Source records
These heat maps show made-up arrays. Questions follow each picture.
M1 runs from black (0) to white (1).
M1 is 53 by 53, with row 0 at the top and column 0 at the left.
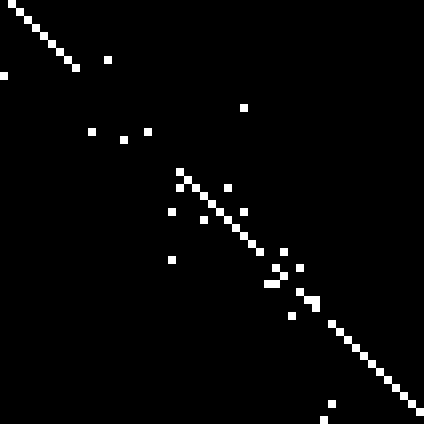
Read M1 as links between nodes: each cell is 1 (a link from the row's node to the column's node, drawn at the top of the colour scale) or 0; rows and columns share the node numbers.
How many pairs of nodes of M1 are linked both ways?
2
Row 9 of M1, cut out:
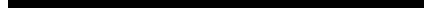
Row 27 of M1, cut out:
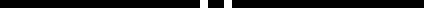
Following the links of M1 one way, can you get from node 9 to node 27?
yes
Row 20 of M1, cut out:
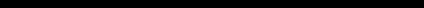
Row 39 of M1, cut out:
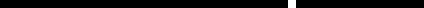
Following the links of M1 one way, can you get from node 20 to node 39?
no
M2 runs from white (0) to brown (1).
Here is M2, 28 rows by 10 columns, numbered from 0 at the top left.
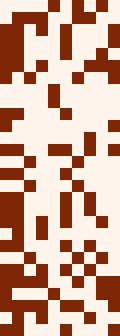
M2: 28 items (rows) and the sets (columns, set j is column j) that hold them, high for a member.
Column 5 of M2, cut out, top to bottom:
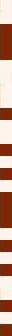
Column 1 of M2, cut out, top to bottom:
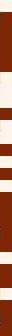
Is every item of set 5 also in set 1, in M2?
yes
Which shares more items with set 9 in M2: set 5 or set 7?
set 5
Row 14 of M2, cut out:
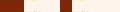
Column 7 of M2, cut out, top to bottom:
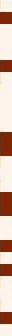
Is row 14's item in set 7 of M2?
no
...
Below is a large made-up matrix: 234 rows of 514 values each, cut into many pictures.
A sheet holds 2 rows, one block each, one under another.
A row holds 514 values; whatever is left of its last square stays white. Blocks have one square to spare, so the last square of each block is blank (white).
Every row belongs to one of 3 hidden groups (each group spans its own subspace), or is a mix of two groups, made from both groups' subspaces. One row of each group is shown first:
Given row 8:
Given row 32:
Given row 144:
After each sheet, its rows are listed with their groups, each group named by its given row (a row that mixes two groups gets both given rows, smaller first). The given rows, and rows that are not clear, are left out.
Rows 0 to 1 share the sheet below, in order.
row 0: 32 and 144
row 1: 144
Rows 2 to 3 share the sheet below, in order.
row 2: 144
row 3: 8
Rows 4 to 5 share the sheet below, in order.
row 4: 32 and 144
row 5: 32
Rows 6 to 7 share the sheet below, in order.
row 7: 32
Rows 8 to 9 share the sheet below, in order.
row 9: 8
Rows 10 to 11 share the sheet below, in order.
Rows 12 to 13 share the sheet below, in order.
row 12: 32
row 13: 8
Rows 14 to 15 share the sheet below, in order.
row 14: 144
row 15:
---
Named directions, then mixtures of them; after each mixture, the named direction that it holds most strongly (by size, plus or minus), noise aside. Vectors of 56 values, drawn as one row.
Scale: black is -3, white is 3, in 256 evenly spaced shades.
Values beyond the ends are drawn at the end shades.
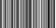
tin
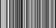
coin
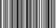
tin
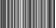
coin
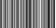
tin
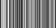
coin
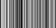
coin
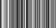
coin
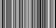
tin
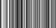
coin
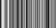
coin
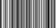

What you have to do: Only lines with the word "holds" are wanted, so copy each one from the records.

Problem solution:
A sheet holds 2 rows, one block each, one under another.
A row holds 514 values; whatever is left of its last square stays white. Blocks have one square to spare, so the last square of each block is blank (white).
Named directions, then mixtures of them; after each mixture, the named direction that it holds most strongly (by size, plus or minus), noise aside. Vectors of 56 values, drawn as one row.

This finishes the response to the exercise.